Task to complete -
Beginning with the line containing "res = res +", give every line again exactly as it is, ending with the last line of the entries.
....
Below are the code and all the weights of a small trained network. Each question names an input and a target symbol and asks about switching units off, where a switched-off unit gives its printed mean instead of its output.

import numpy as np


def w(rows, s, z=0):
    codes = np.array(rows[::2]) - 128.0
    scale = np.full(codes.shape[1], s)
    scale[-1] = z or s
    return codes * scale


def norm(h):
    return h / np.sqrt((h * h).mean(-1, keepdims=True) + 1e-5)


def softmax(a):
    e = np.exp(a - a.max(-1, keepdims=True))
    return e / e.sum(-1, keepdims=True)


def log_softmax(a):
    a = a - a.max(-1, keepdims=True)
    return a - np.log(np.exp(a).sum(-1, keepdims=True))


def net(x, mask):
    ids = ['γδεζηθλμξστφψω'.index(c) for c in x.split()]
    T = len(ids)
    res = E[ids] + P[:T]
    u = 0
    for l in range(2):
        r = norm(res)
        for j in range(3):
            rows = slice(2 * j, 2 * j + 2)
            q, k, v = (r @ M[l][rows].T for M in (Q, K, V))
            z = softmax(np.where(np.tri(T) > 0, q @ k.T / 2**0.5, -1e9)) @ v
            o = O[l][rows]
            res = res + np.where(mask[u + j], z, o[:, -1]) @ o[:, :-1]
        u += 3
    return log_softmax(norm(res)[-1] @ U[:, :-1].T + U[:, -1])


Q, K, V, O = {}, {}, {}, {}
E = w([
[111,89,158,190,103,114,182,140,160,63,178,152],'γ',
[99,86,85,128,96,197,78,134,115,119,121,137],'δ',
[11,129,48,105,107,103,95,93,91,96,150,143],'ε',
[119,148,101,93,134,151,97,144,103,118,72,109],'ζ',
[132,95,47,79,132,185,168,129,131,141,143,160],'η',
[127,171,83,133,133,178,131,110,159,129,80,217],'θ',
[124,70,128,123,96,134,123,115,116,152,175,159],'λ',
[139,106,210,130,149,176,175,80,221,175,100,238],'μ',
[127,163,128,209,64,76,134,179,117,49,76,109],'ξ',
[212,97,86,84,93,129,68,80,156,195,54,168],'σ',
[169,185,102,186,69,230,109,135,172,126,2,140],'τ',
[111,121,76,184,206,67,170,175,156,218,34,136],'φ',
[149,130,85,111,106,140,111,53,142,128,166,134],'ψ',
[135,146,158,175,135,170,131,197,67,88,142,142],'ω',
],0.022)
....
Completed task -
            res = res + np.where(mask[u + j], z, o[:, -1]) @ o[:, :-1]
        u += 3
    return log_softmax(norm(res)[-1] @ U[:, :-1].T + U[:, -1])


Q, K, V, O = {}, {}, {}, {}
E = w([
[111,89,158,190,103,114,182,140,160,63,178,152],'γ',
[99,86,85,128,96,197,78,134,115,119,121,137],'δ',
[11,129,48,105,107,103,95,93,91,96,150,143],'ε',
[119,148,101,93,134,151,97,144,103,118,72,109],'ζ',
[132,95,47,79,132,185,168,129,131,141,143,160],'η',
[127,171,83,133,133,178,131,110,159,129,80,217],'θ',
[124,70,128,123,96,134,123,115,116,152,175,159],'λ',
[139,106,210,130,149,176,175,80,221,175,100,238],'μ',
[127,163,128,209,64,76,134,179,117,49,76,109],'ξ',
[212,97,86,84,93,129,68,80,156,195,54,168],'σ',
[169,185,102,186,69,230,109,135,172,126,2,140],'τ',
[111,121,76,184,206,67,170,175,156,218,34,136],'φ',
[149,130,85,111,106,140,111,53,142,128,166,134],'ψ',
[135,146,158,175,135,170,131,197,67,88,142,142],'ω',
],0.022)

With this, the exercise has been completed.